-- Dataset content follows --

Here is a tiny trained network, its code and every weight. The questions are about switching its units off for an input and a target symbol, where a switched-off unit gives its printed mean instead of its output.

import numpy as np


def w(rows, s, z=0):
    codes = np.array(rows[::2]) - 128.0
    scale = np.full(codes.shape[1], s)
    scale[-1] = z or s
    return codes * scale


def f(y):
    return np.maximum(y, 0)


def softmax(a):
    e = np.exp(a - a.max(-1, keepdims=True))
    return e / e.sum(-1, keepdims=True)


def log_softmax(a):
    a = a - a.max(-1, keepdims=True)
    return a - np.log(np.exp(a).sum(-1, keepdims=True))


def net(x, mask):
    ids = ['αβγδεζθλμστφψ'.index(c) for c in x.split()]
    T = len(ids)
    res = E[ids] + P[:T]
    u = 0
    for l in range(2):
        q, k, v = (res @ M[l].T for M in (Q, K, V))
        z = softmax(np.where(np.tri(T) > 0, q @ k.T / 2**0.5, -1e9)) @ v
        res = res + np.where(mask[u], z, O[l][:, -1]) @ O[l][:, :-1]
        u += 1
        y = f(res @ A[l][:, :-1].T + A[l][:, -1])
        res = res + np.where(mask[u : u + 16], y, B[l][:, -1]) @ B[l][:, :-1]
        u += 16
    return log_softmax(res[-1] @ U[:, :-1].T + U[:, -1])


Q, K, V, O, A, B = {}, {}, {}, {}, {}, {}
E = w([
[142,175,125],'α',
[74,173,72],'β',
[142,173,123],'γ',
[182,150,149],'δ',
[132,171,113],'ε',
[139,172,120],'ζ',
[197,151,161],'θ',
[87,137,228],'λ',
[147,48,119],'μ',
[64,81,108],'σ',
[31,93,100],'τ',
[2,240,192],'φ',
[165,156,118],'ψ',
],0.019)
P = w([
[119,133,3],'0',
[77,122,97],'1',
[73,134,130],'2',
[90,135,136],'3',
[97,132,148],'4',
[102,137,152],'5',
[113,138,156],'6',
[119,136,160],'7',
[122,128,165],'8',
[125,132,169],'9',
[132,137,173],'10',
[129,140,178],'11',
],0.0051)
Q[0] = w([
[217,255,7],'L0H0',
[204,88,56],'L0H0',
],0.0056)
K[0] = w([
[212,254,111],'L0H0',
[253,144,62],'L0H0',
],0.0041)
V[0] = w([
[152,219,4],'L0H0',
[83,34,64],'L0H0',
],0.004)
O[0] = w([
[223,138,63,93],'L0H0',
[64,214,255,1],'L0H0',
],0.009,0.00053)
A[0] = w([
[213,140,126,124],'L0N0',
[93,13,58,144],'L0N1',
[199,160,67,112],'L0N2',
[162,144,159,133],'L0N3',
[180,111,111,49],'L0N4',
[241,37,209,64],'L0N5',
[127,64,167,110],'L0N6',
[198,12,111,139],'L0N7',
[92,39,206,92],'L0N8',
[112,145,61,3],'L0N9',
[158,72,176,143],'L0N10',
[104,85,167,83],'L0N11',
[124,90,59,142],'L0N12',
[89,121,117,172],'L0N13',
[210,137,189,102],'L0N14',
[124,131,126,104],'L0N15',
],0.011,0.0079)
B[0] = w([
[81,93,62,205],'L0N0',
[110,11,196,229],'L0N1',
[104,158,107,217],'L0N2',
[100,83,74,173],'L0N3',
[222,169,118,131],'L0N4',
[166,180,99,203],'L0N5',
[118,181,119,189],'L0N6',
[193,128,209,220],'L0N7',
[176,161,12,254],'L0N8',
[168,232,163,132],'L0N9',
[161,208,104,209],'L0N10',
[178,123,92,176],'L0N11',
[56,76,171,182],'L0N12',
[155,127,158,231],'L0N13',
[1,143,117,179],'L0N14',
[116,136,109,128],'L0N15',
],0.0068,0.0044)
Q[1] = w([
[130,44,128],'L1H0',
[20,4,87],'L1H0',
],0.0037)
K[1] = w([
[164,89,70],'L1H0',
[153,196,7],'L1H0',
],0.012)
V[1] = w([
[133,254,185],'L1H0',
[190,157,177],'L1H0',
],0.0088)
O[1] = w([
[43,185,73,248],'L1H0',
[198,245,155,34],'L1H0',
],0.011,0.0016)
A[1] = w([
[84,183,159,56],'L1N0',
[76,94,146,112],'L1N1',
[113,69,134,122],'L1N2',
[134,182,116,113],'L1N3',
[122,147,47,90],'L1N4',
[77,90,145,138],'L1N5',
[193,162,116,176],'L1N6',
[89,123,122,85],'L1N7',
[93,123,227,156],'L1N8',
[119,8,167,2],'L1N9',
[104,102,139,217],'L1N10',
[128,182,144,64],'L1N11',
[82,138,135,130],'L1N12',
[76,166,77,83],'L1N13',
[151,129,160,192],'L1N14',
[195,182,110,150],'L1N15',
],0.014,0.0085)
B[1] = w([
[169,117,131,191],'L1N0',
[193,94,155,186],'L1N1',
[96,167,132,179],'L1N2',
[149,168,131,191],'L1N3',
[207,109,149,208],'L1N4',
[150,114,156,198],'L1N5',
[116,114,168,215],'L1N6',
[163,135,119,167],'L1N7',
[145,101,59,203],'L1N8',
[127,201,72,202],'L1N9',
[77,112,133,251],'L1N10',
[141,96,97,153],'L1N11',
[132,155,142,212],'L1N12',
[147,119,102,254],'L1N13',
[9,85,91,189],'L1N14',
[132,129,204,201],'L1N15',
],0.011,0.0064)
U = w([
[6,106,67,171],'α',
[37,89,149,224],'β',
[143,45,184,183],'γ',
[161,191,69,106],'δ',
[65,229,108,225],'ε',
[131,113,106,101],'ζ',
[111,153,128,217],'θ',
[133,102,108,65],'λ',
[110,122,113,16],'μ',
[141,87,96,3],'σ',
[43,201,196,185],'τ',
[125,122,92,120],'φ',
[186,108,171,227],'ψ',
],0.016,0.004)

Each question gives the input, a string of symbols that net reads in full, and the target symbol t.
The units are the heads (2 rows each of Q, K, V and O) and the neurons (one row each of A and B). Each row of codes is followed by its name. A weight is (code - 128) times the scale printed after its matrix; where a second scale follows, it is the last column's (O, A, B and U).
mask holds one flag per unit, layer by layer, with each layer's heads first. A switched-off unit (its flag False) gives its mean, the last column of its rows in O or B, instead of its output. The means were averaged over made-up inputs and are rounded, as every weight is.
A unit's drop is (log p(t) with every unit on - log p(t) with that unit switched off) / (log p(t) with every unit on - log p(t) with every unit switched off).
top k neurons: the k neurons with the biggest drops, biggest first
top k neurons in layer l: the k neurons of layer l with the biggest drops, biggest first
drop of u: that unit's drop, to one decimal
input μ γ β θ λ μ δ, target τ: top 2 neurons in layer 0	(L0N8; L0N1)
input α λ γ λ ψ δ μ φ β μ, target β: top neuron	(L1N14)
input μ β σ α τ γ, target α: top 2 neurons in layer 1	(L1N4; L1N1)
input δ σ σ ψ μ ζ θ θ ψ δ μ, target β: top 2 neurons in layer 0	(L0N1; L0N5)
input μ μ θ δ, target τ: top 2 neurons	(L0N1; L1N8)
input β φ γ α λ, target ε: top 2 neurons in layer 0	(L0N8; L0N1)
input τ λ ε θ λ μ ε μ μ α α, target τ: top 2 neurons in layer 0	(L0N8; L0N1)
input λ δ γ φ β θ, target δ: top 2 neurons in layer 0	(L0N1; L0N14)
input τ μ ε, target α: top 2 neurons in layer 0	(L0N8; L0N10)
input ψ δ α σ δ μ α μ μ ζ, target τ: top 2 neurons in layer 0	(L0N7; L0N1)
input λ λ ψ σ β β λ ζ β τ α, target α: top 4 neurons in layer 0	(L0N8; L0N10; L0N5; L0N7)
input σ γ σ τ β λ, target α: top 2 neurons in layer 1	(L1N8; L1N4)
input β ψ β φ λ, target δ: top 2 neurons in layer 0	(L0N1; L0N8)
input λ φ θ, target δ: top neuron	(L0N1)
input τ σ ε, target α: top 2 neurons	(L1N4; L1N15)
input ε μ λ σ σ γ, target β: drop of L1N9	0.1
input τ μ ζ, target α: drop of L0N3	0.0
input μ μ λ ε, target τ: drop of L1N12	0.0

-- Dataset content concluded --

Activity:
Search the material for the string "return" and show every line that has it.

Response area:
    return codes * scale
    return np.maximum(y, 0)
    return e / e.sum(-1, keepdims=True)
    return a - np.log(np.exp(a).sum(-1, keepdims=True))
    return log_softmax(res[-1] @ U[:, :-1].T + U[:, -1])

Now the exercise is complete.